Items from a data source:
Here is a tiny trained network, its code and every weight. The questions are about switching its units off for an input and a target symbol, where a switched-off unit gives its printed mean instead of its output.

import numpy as np


def w(rows, s, z=0):
    codes = np.array(rows[::2]) - 128.0
    scale = np.full(codes.shape[1], s)
    scale[-1] = z or s
    return codes * scale


def f(y):
    return y / 2 * (1 + np.tanh(0.7978845608 * (y + 0.044715 * y**3)))


def softmax(a):
    e = np.exp(a - a.max(-1, keepdims=True))
    return e / e.sum(-1, keepdims=True)


def log_softmax(a):
    a = a - a.max(-1, keepdims=True)
    return a - np.log(np.exp(a).sum(-1, keepdims=True))


def net(x, mask):
    ids = ['ΛΞΨαβγεζηθμστφ'.index(c) for c in x.split()]
    T = len(ids)
    res = E[ids] + P[:T]
    u = 0
    for l in range(3):
        r = res
        for j in range(2):
            rows = slice(2 * j, 2 * j + 2)
            q, k, v = (r @ M[l][rows].T for M in (Q, K, V))
            z = softmax(np.where(np.tri(T) > 0, q @ k.T / 2**0.5, -1e9)) @ v
            o = O[l][rows]
            res = res + np.where(mask[u + j], z, o[:, -1]) @ o[:, :-1]
        u += 2
        y = f(res @ A[l][:, :-1].T + A[l][:, -1])
        res = res + np.where(mask[u : u + 12], y, B[l][:, -1]) @ B[l][:, :-1]
        u += 12
    return log_softmax(res[-1] @ U[:, :-1].T + U[:, -1])


Q, K, V, O, A, B = {}, {}, {}, {}, {}, {}
E = w([
[234,178,89,128,125,115,127],'Λ',
[198,154,87,151,132,151,117],'Ξ',
[124,100,176,122,136,172,154],'Ψ',
[159,171,98,183,175,102,136],'α',
[128,163,145,88,97,144,101],'β',
[109,176,143,110,120,144,112],'γ',
[169,140,159,157,160,89,87],'ε',
[143,166,121,148,159,123,114],'ζ',
[146,107,146,132,182,159,147],'η',
[173,114,141,103,143,147,125],'θ',
[186,214,158,136,70,146,195],'μ',
[99,106,123,101,149,78,168],'σ',
[90,31,89,126,107,159,152],'τ',
[131,144,83,77,4,99,147],'φ',
],0.02)
P = w([
[250,243,113,3,122,96,76],'0',
[139,117,240,150,125,142,105],'1',
[98,91,229,186,87,157,137],'2',
[100,112,151,180,82,145,158],'3',
[97,123,102,198,71,135,194],'4',
[59,190,65,180,41,103,187],'5',
[93,182,1,198,58,114,215],'6',
],0.0067)
Q[0] = w([
[73,130,123,106,202,183,194],'L0H0',
[90,202,42,113,17,189,4],'L0H0',
[103,174,100,83,200,180,35],'L0H1',
[99,76,87,3,111,105,230],'L0H1',
],0.0048)
K[0] = w([
[168,38,183,194,145,156,147],'L0H0',
[149,155,146,136,34,122,126],'L0H0',
[160,113,225,72,253,121,137],'L0H1',
[105,65,107,133,203,62,29],'L0H1',
],0.0056)
V[0] = w([
[72,72,206,49,177,87,141],'L0H0',
[145,100,91,86,166,152,78],'L0H0',
[75,16,47,194,168,99,2],'L0H1',
[124,112,128,52,159,183,187],'L0H1',
],0.0065)
O[0] = w([
[143,182,112,106,75,77,72,71],'L0H0',
[129,192,254,212,162,146,109,99],'L0H0',
[85,123,111,250,111,68,91,3],'L0H1',
[109,66,120,83,65,165,49,131],'L0H1',
],0.0063,0.012)
A[0] = w([
[124,57,61,66,169,172,105,164],'L0N0',
[189,156,117,163,168,181,143,110],'L0N1',
[220,173,190,117,104,205,163,182],'L0N2',
[121,145,59,148,73,111,184,136],'L0N3',
[157,154,215,215,53,135,129,51],'L0N4',
[140,169,113,189,101,160,159,116],'L0N5',
[56,36,76,114,124,171,130,160],'L0N6',
[27,153,134,124,207,86,207,212],'L0N7',
[96,90,253,167,212,155,143,140],'L0N8',
[56,66,179,154,82,166,135,253],'L0N9',
[150,165,226,131,197,91,157,193],'L0N10',
[101,182,162,169,138,159,158,141],'L0N11',
],0.0076,0.0032)
B[0] = w([
[132,183,108,127,107,137,92,158],'L0N0',
[109,146,106,98,173,159,146,167],'L0N1',
[30,151,114,152,190,168,109,254],'L0N2',
[72,64,91,130,86,127,183,160],'L0N3',
[129,163,146,122,220,83,110,131],'L0N4',
[128,115,126,121,204,56,184,147],'L0N5',
[141,157,108,158,109,134,95,156],'L0N6',
[219,87,66,123,70,139,76,136],'L0N7',
[170,160,92,88,83,137,144,132],'L0N8',
[103,186,57,131,124,143,88,151],'L0N9',
[157,186,94,141,143,179,99,156],'L0N10',
[153,170,125,93,255,106,163,140],'L0N11',
],0.007,0.016)
Q[1] = w([
[64,118,184,171,78,141,190],'L1H0',
[134,57,79,84,82,201,147],'L1H0',
[198,1,201,74,119,140,86],'L1H1',
[158,44,151,166,45,134,36],'L1H1',
],0.0054)
K[1] = w([
[116,140,253,105,102,186,195],'L1H0',
[128,128,82,217,125,29,253],'L1H0',
[145,224,205,104,141,127,109],'L1H1',
[164,70,236,63,168,150,11],'L1H1',
],0.0045)
V[1] = w([
[76,43,240,122,117,100,79],'L1H0',
[227,158,97,159,4,160,50],'L1H0',
[141,109,185,75,142,112,135],'L1H1',
[86,61,85,116,1,196,56],'L1H1',
],0.0047)
O[1] = w([
[117,130,142,122,159,131,204,10],'L1H0',
[182,232,147,133,85,130,149,71],'L1H0',
[95,121,165,131,2,92,109,102],'L1H1',
[96,103,182,190,83,168,121,119],'L1H1',
],0.0089,0.011)
A[1] = w([
[188,2,110,90,117,159,201,83],'L1N0',
[37,78,143,98,93,119,168,126],'L1N1',
[156,121,105,68,45,100,95,254],'L1N2',
[185,111,138,176,102,127,109,90],'L1N3',
[162,205,211,229,118,192,155,223],'L1N4',
[131,67,194,141,146,87,143,88],'L1N5',
[113,155,131,211,160,152,79,67],'L1N6',
[41,161,156,149,131,138,88,126],'L1N7',
[143,216,166,188,150,127,213,157],'L1N8',
[107,82,194,73,110,144,192,109],'L1N9',
[107,174,116,189,105,89,118,107],'L1N10',
[72,138,196,141,78,186,96,154],'L1N11',
],0.0077,0.0034)
B[1] = w([
[115,115,208,115,46,101,133,189],'L1N0',
[184,116,151,146,127,144,222,222],'L1N1',
[195,118,210,158,153,215,49,227],'L1N2',
[98,150,129,97,154,161,130,129],'L1N3',
[134,131,120,168,139,214,126,241],'L1N4',
[146,118,149,126,229,1,237,101],'L1N5',
[106,135,112,210,156,78,212,200],'L1N6',
[196,145,95,163,151,120,174,228],'L1N7',
[99,231,102,90,49,165,19,230],'L1N8',
[142,66,152,202,238,79,219,177],'L1N9',
[129,51,97,126,150,132,140,144],'L1N10',
[163,128,67,125,227,126,140,252],'L1N11',
],0.0073,0.0034)
Q[2] = w([
[117,125,174,189,154,137,94],'L2H0',
[143,147,80,83,127,180,103],'L2H0',
[142,112,80,131,142,244,127],'L2H1',
[104,126,130,131,115,122,127],'L2H1',
],0.012)
K[2] = w([
[189,40,136,116,142,212,2],'L2H0',
[58,139,118,114,29,149,241],'L2H0',
[145,6,12,73,22,64,172],'L2H1',
[92,158,172,166,187,123,223],'L2H1',
],0.005)
V[2] = w([
[114,139,114,165,124,153,205],'L2H0',
[1,207,127,133,109,119,137],'L2H0',
[147,49,171,161,35,68,50],'L2H1',
[188,124,195,94,129,71,193],'L2H1',
],0.0073)
O[2] = w([
[124,27,119,109,172,129,93,172],'L2H0',
[155,78,173,60,254,120,60,160],'L2H0',
[225,126,140,136,111,158,120,6],'L2H1',
[121,149,30,73,79,139,174,4],'L2H1',
],0.0078,0.014)
A[2] = w([
[60,70,113,131,153,170,152,100],'L2N0',
[200,207,221,120,194,174,64,104],'L2N1',
[164,151,106,85,149,127,74,80],'L2N2',
[90,86,127,121,2,144,159,199],'L2N3',
[173,149,203,164,89,139,131,175],'L2N4',
[127,106,209,126,103,115,91,251],'L2N5',
[156,89,27,209,109,95,151,38],'L2N6',
[153,83,129,94,181,134,223,23],'L2N7',
[102,225,148,60,97,74,115,20],'L2N8',
[153,205,97,220,60,150,140,191],'L2N9',
[136,211,67,116,191,153,181,108],'L2N10',
[137,131,80,110,63,165,210,106],'L2N11',
],0.0068,0.0034)
B[2] = w([
[166,103,142,86,106,85,145,248],'L2N0',
[104,67,139,136,52,103,96,249],'L2N1',
[137,67,94,68,70,127,121,163],'L2N2',
[141,159,96,147,177,166,128,137],'L2N3',
[93,95,90,140,208,150,92,155],'L2N4',
[182,171,42,154,120,167,72,148],'L2N5',
[109,110,196,101,161,84,199,151],'L2N6',
[165,111,181,131,53,115,113,175],'L2N7',
[101,118,118,140,81,129,78,146],'L2N8',
[172,95,156,77,146,159,96,179],'L2N9',
[199,120,113,177,116,131,113,238],'L2N10',
[2,120,138,98,189,177,136,133],'L2N11',
],0.0077,0.012)
U = w([
[118,140,53,108,160,189,57,255],'Λ',
[186,125,142,141,254,123,164,159],'Ξ',
[140,96,165,153,130,88,221,234],'Ψ',
[148,155,34,151,173,111,156,1],'α',
[107,155,136,125,83,118,134,73],'β',
[80,160,129,128,88,111,121,85],'γ',
[149,155,144,132,91,67,106,53],'ε',
[81,137,91,158,100,66,122,148],'ζ',
[91,146,91,141,92,127,140,88],'η',
[131,175,157,117,109,113,133,119],'θ',
[111,90,170,35,156,100,111,58],'μ',
[254,159,131,59,57,130,151,233],'σ',
[145,90,212,193,86,128,104,112],'τ',
[177,164,80,106,114,212,201,76],'φ',
],0.0068,0.0036)

Each question gives the input, a string of symbols that net reads in full, and the target symbol t.
The units are the heads (2 rows each of Q, K, V and O) and the neurons (one row each of A and B). Each row of codes is followed by its name. A weight is (code - 128) times the scale printed after its matrix; where a second scale follows, it is the last column's (O, A, B and U).
mask holds one flag per unit, layer by layer, with each layer's heads first. A switched-off unit (its flag False) gives its mean, the last column of its rows in O or B, instead of its output. The means were averaged over made-up inputs and are rounded, as every weight is.
A unit's drop is (log p(t) with every unit on - log p(t) with that unit switched off) / (log p(t) with every unit on - log p(t) with every unit switched off).
The circuit of an input: a set's keep is (log p(t) with only the set's units on - log p(t) with every unit switched off) / (log p(t) with every unit on - log p(t) with every unit switched off). Starting from the 12 units with the biggest drops (on a tie, the unit counted first), units are removed one at a time, each time the one whose removal leaves the highest keep (on an exact tie, the one counted first), for as long as the keep stays at least 0.8.
units of the circuit, in order: the units of the circuit, biggest drop first
unit that matters most: the unit with the biggest drop
k most important neurons: the k neurons with the biggest drops, biggest first
k most important neurons of layer l: the k neurons of layer l with the biggest drops, biggest first
input μ η τ τ η, target τ: 3 most important neurons : (L2N1; L0N9; L0N6)
input μ Λ μ μ γ, target μ: units of the circuit, in order : (L0N2; L0H1; L2H0; L2H1)
input μ α μ, target Ξ: most important neuron : (L0N2)
input τ τ Λ ζ μ, target Λ: units of the circuit, in order : (L1N8; L0N2)
input Λ μ σ τ, target τ: units of the circuit, in order : (L0H1; L2H1)
input μ μ Ψ η Ψ τ Λ, target τ: units of the circuit, in order : (L2H1; L1H1; L2N1; L0H1)
input τ μ τ, target τ: units of the circuit, in order : (L2H1; L0H1)
input Λ Ξ μ τ τ μ, target τ: units of the circuit, in order : (L2H1; L1H1)
input α τ Λ Λ τ β, target τ: 4 most important neurons : (L0N2; L2N1; L0N9; L0N6)
input τ μ τ α, target τ: units of the circuit, in order : (L2N1; L2H1; L1H1; L0H1)
input Ψ τ φ ε μ, target φ: 2 most important neurons : (L0N3; L0N2)
input Ξ τ Ξ, target τ: units of the circuit, in order : (L2N1; L2H1; L0H1)
input μ μ θ τ φ τ α, target φ: 2 most important neurons : (L0N3; L0N2)
input μ τ Λ, target τ: 3 most important neurons : (L2N1; L0N9; L0N6)
input μ α Ξ φ μ, target φ: 3 most important neurons of layer 0 : (L0N2; L0N3; L0N10)
input α α τ Ψ τ σ φ, target φ: 2 most important neurons of layer 0 : (L0N2; L0N3)
input α α μ α η σ φ, target φ: unit that matters most : L0N3
input μ τ τ, target Ξ: 2 most important neurons : (L1N11; L1N6)
input ζ Ξ μ μ μ μ Ψ, target μ: 2 most important neurons of layer 0 : (L0N2; L0N3)
input μ τ μ Λ τ Ξ, target τ: 3 most important neurons : (L0N9; L2N1; L0N6)
input α α μ Ψ μ μ Λ, target μ: 2 most important neurons : (L0N2; L0N3)
input Ψ β μ φ φ α β, target φ: 3 most important neurons : (L0N2; L0N3; L1N1)
input μ μ μ μ α σ, target σ: unit that matters most : L1N2
input ζ μ τ φ Ξ, target φ: 2 most important neurons : (L0N2; L0N3)
input θ τ η μ Λ μ β, target μ: 2 most important neurons : (L2N10; L1N8)
input τ μ τ γ, target τ: 4 most important neurons : (L2N1; L0N2; L0N9; L0N6)
input τ Ξ σ, target Λ: 4 most important neurons of layer 2 : (L2N4; L2N0; L2N5; L2N7)
input τ μ α μ γ, target μ: 4 most important neurons : (L0N2; L2N10; L1N8; L1N2)
input Ψ Λ Ξ μ η, target μ: most important neuron of layer 0 : (L0N2)
input τ α α μ ζ, target μ: 3 most important neurons : (L0N2; L1N8; L1N2)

## [Directions]
Exact reproduction is required. Give the lines of the data from its first line through the line containing "codes = np.array(rows[::2]) - 128.0", and no others.

## [Task output]
Here is a tiny trained network, its code and every weight. The questions are about switching its units off for an input and a target symbol, where a switched-off unit gives its printed mean instead of its output.

import numpy as np


def w(rows, s, z=0):
    codes = np.array(rows[::2]) - 128.0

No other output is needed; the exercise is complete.